**WHAT YOU HAVE TO DO**
So that nothing is lost, transcribe each line of the records exactly.

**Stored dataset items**
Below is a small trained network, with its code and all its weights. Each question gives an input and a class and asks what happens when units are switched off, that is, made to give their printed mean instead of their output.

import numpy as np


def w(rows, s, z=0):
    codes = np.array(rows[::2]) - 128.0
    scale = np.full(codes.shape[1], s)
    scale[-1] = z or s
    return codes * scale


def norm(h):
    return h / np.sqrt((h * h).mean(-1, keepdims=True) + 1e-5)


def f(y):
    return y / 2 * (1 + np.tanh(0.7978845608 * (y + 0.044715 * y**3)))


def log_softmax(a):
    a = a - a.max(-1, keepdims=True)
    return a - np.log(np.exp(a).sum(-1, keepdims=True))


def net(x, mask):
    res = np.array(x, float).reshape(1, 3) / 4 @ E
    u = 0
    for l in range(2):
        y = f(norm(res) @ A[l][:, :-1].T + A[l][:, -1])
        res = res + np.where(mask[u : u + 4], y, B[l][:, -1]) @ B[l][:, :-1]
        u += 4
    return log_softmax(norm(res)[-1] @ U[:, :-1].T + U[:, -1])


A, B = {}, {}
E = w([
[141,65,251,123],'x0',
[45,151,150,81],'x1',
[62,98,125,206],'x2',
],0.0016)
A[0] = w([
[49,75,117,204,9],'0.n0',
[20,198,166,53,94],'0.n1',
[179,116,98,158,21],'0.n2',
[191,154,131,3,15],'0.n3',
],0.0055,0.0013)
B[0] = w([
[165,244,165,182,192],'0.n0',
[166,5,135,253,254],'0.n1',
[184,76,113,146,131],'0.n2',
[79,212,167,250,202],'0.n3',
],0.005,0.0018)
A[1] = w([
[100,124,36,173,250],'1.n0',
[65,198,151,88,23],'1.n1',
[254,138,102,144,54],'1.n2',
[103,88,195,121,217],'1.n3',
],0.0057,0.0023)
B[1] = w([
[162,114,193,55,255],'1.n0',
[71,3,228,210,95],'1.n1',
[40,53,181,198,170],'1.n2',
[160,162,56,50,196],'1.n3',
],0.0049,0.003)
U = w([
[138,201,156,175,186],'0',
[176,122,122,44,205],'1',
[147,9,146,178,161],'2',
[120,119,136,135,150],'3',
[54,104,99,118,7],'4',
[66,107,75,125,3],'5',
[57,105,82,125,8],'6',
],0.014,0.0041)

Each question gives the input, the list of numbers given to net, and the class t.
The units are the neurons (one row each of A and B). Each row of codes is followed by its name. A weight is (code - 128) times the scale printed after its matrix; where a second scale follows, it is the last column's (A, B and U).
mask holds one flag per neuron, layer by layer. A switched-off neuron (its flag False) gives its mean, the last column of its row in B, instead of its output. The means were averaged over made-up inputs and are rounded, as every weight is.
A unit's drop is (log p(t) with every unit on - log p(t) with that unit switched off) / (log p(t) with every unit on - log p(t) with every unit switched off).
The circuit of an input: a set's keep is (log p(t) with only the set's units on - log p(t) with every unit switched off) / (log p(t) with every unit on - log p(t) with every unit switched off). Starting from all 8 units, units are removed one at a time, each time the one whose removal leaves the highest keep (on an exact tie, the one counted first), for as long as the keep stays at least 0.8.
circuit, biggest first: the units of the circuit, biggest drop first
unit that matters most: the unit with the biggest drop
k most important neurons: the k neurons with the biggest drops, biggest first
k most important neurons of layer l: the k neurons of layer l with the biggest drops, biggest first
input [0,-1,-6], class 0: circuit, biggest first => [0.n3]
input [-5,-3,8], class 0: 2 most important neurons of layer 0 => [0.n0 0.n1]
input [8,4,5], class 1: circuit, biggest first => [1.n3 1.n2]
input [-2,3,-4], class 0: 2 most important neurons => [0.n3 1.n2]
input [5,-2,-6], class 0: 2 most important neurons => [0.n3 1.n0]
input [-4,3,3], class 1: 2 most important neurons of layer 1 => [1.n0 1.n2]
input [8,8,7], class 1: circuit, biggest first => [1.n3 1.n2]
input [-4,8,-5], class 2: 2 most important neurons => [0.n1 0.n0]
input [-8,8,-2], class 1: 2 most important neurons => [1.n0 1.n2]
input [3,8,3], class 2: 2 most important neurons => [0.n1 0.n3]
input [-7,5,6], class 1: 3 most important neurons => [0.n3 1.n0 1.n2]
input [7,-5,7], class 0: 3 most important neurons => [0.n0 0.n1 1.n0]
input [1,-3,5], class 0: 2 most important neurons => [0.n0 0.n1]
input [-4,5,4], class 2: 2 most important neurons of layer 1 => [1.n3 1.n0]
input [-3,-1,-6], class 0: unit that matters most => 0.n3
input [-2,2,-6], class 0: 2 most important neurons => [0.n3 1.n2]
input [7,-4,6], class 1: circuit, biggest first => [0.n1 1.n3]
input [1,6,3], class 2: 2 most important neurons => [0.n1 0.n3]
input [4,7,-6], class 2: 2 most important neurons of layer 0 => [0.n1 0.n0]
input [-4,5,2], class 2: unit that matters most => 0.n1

**EXPECTED OUTPUT**
Below is a small trained network, with its code and all its weights. Each question gives an input and a class and asks what happens when units are switched off, that is, made to give their printed mean instead of their output.

import numpy as np


def w(rows, s, z=0):
    codes = np.array(rows[::2]) - 128.0
    scale = np.full(codes.shape[1], s)
    scale[-1] = z or s
    return codes * scale


def norm(h):
    return h / np.sqrt((h * h).mean(-1, keepdims=True) + 1e-5)


def f(y):
    return y / 2 * (1 + np.tanh(0.7978845608 * (y + 0.044715 * y**3)))


def log_softmax(a):
    a = a - a.max(-1, keepdims=True)
    return a - np.log(np.exp(a).sum(-1, keepdims=True))


def net(x, mask):
    res = np.array(x, float).reshape(1, 3) / 4 @ E
    u = 0
    for l in range(2):
        y = f(norm(res) @ A[l][:, :-1].T + A[l][:, -1])
        res = res + np.where(mask[u : u + 4], y, B[l][:, -1]) @ B[l][:, :-1]
        u += 4
    return log_softmax(norm(res)[-1] @ U[:, :-1].T + U[:, -1])


A, B = {}, {}
E = w([
[141,65,251,123],'x0',
[45,151,150,81],'x1',
[62,98,125,206],'x2',
],0.0016)
A[0] = w([
[49,75,117,204,9],'0.n0',
[20,198,166,53,94],'0.n1',
[179,116,98,158,21],'0.n2',
[191,154,131,3,15],'0.n3',
],0.0055,0.0013)
B[0] = w([
[165,244,165,182,192],'0.n0',
[166,5,135,253,254],'0.n1',
[184,76,113,146,131],'0.n2',
[79,212,167,250,202],'0.n3',
],0.005,0.0018)
A[1] = w([
[100,124,36,173,250],'1.n0',
[65,198,151,88,23],'1.n1',
[254,138,102,144,54],'1.n2',
[103,88,195,121,217],'1.n3',
],0.0057,0.0023)
B[1] = w([
[162,114,193,55,255],'1.n0',
[71,3,228,210,95],'1.n1',
[40,53,181,198,170],'1.n2',
[160,162,56,50,196],'1.n3',
],0.0049,0.003)
U = w([
[138,201,156,175,186],'0',
[176,122,122,44,205],'1',
[147,9,146,178,161],'2',
[120,119,136,135,150],'3',
[54,104,99,118,7],'4',
[66,107,75,125,3],'5',
[57,105,82,125,8],'6',
],0.014,0.0041)

Each question gives the input, the list of numbers given to net, and the class t.
The units are the neurons (one row each of A and B). Each row of codes is followed by its name. A weight is (code - 128) times the scale printed after its matrix; where a second scale follows, it is the last column's (A, B and U).
mask holds one flag per neuron, layer by layer. A switched-off neuron (its flag False) gives its mean, the last column of its row in B, instead of its output. The means were averaged over made-up inputs and are rounded, as every weight is.
A unit's drop is (log p(t) with every unit on - log p(t) with that unit switched off) / (log p(t) with every unit on - log p(t) with every unit switched off).
The circuit of an input: a set's keep is (log p(t) with only the set's units on - log p(t) with every unit switched off) / (log p(t) with every unit on - log p(t) with every unit switched off). Starting from all 8 units, units are removed one at a time, each time the one whose removal leaves the highest keep (on an exact tie, the one counted first), for as long as the keep stays at least 0.8.
circuit, biggest first: the units of the circuit, biggest drop first
unit that matters most: the unit with the biggest drop
k most important neurons: the k neurons with the biggest drops, biggest first
k most important neurons of layer l: the k neurons of layer l with the biggest drops, biggest first
input [0,-1,-6], class 0: circuit, biggest first => [0.n3]
input [-5,-3,8], class 0: 2 most important neurons of layer 0 => [0.n0 0.n1]
input [8,4,5], class 1: circuit, biggest first => [1.n3 1.n2]
input [-2,3,-4], class 0: 2 most important neurons => [0.n3 1.n2]
input [5,-2,-6], class 0: 2 most important neurons => [0.n3 1.n0]
input [-4,3,3], class 1: 2 most important neurons of layer 1 => [1.n0 1.n2]
input [8,8,7], class 1: circuit, biggest first => [1.n3 1.n2]
input [-4,8,-5], class 2: 2 most important neurons => [0.n1 0.n0]
input [-8,8,-2], class 1: 2 most important neurons => [1.n0 1.n2]
input [3,8,3], class 2: 2 most important neurons => [0.n1 0.n3]
input [-7,5,6], class 1: 3 most important neurons => [0.n3 1.n0 1.n2]
input [7,-5,7], class 0: 3 most important neurons => [0.n0 0.n1 1.n0]
input [1,-3,5], class 0: 2 most important neurons => [0.n0 0.n1]
input [-4,5,4], class 2: 2 most important neurons of layer 1 => [1.n3 1.n0]
input [-3,-1,-6], class 0: unit that matters most => 0.n3
input [-2,2,-6], class 0: 2 most important neurons => [0.n3 1.n2]
input [7,-4,6], class 1: circuit, biggest first => [0.n1 1.n3]
input [1,6,3], class 2: 2 most important neurons => [0.n1 0.n3]
input [4,7,-6], class 2: 2 most important neurons of layer 0 => [0.n1 0.n0]
input [-4,5,2], class 2: unit that matters most => 0.n1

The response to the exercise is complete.